** Records supplied follows **

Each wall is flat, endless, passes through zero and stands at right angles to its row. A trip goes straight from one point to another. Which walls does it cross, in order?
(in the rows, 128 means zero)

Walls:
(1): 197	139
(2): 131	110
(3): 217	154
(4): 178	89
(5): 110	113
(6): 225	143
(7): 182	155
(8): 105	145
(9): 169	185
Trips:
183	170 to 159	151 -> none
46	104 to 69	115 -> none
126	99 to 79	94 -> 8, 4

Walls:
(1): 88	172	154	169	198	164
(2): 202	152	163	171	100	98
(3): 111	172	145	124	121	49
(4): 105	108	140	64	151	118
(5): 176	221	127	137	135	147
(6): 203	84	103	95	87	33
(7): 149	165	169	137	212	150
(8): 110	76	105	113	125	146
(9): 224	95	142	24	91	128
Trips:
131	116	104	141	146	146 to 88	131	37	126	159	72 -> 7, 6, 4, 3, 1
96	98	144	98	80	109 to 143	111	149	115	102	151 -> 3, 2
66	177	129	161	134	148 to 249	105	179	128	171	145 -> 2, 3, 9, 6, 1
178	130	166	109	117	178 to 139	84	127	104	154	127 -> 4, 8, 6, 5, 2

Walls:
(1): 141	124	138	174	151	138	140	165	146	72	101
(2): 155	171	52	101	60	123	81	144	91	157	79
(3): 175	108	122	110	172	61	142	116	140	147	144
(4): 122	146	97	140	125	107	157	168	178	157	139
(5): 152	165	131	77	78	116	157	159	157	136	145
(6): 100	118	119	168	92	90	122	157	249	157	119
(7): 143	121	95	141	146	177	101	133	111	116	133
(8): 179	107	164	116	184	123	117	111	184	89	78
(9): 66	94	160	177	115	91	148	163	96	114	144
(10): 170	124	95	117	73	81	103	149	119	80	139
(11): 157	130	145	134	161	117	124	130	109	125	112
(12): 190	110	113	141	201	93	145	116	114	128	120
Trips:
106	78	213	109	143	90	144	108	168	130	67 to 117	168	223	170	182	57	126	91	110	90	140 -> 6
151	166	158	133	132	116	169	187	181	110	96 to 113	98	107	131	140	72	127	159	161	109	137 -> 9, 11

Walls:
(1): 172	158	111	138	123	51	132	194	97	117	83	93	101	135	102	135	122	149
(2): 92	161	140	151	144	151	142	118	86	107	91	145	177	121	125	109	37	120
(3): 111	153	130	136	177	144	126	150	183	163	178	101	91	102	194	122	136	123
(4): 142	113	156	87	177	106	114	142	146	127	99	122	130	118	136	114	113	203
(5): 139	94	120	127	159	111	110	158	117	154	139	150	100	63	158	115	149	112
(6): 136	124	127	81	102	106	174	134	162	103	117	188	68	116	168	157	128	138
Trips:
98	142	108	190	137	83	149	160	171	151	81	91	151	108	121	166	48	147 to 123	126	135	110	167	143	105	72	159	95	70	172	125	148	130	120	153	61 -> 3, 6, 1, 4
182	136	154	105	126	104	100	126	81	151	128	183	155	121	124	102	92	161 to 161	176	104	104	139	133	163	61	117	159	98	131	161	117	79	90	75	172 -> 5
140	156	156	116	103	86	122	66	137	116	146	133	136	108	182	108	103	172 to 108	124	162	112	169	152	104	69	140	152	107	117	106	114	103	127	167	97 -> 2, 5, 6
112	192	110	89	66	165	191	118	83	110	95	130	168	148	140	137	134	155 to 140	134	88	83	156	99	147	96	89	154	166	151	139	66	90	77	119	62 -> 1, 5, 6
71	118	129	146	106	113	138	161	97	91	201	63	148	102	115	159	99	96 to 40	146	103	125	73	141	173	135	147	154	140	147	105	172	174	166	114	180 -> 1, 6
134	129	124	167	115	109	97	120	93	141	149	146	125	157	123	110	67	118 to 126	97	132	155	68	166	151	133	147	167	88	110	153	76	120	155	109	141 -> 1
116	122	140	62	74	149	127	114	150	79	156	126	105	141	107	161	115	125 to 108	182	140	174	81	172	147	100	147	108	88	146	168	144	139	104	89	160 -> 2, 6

** End of Records supplied **

What you should do:
For each line above that has the word "none", add one to a tally, and report the final tally alone.

Solution for this task:
2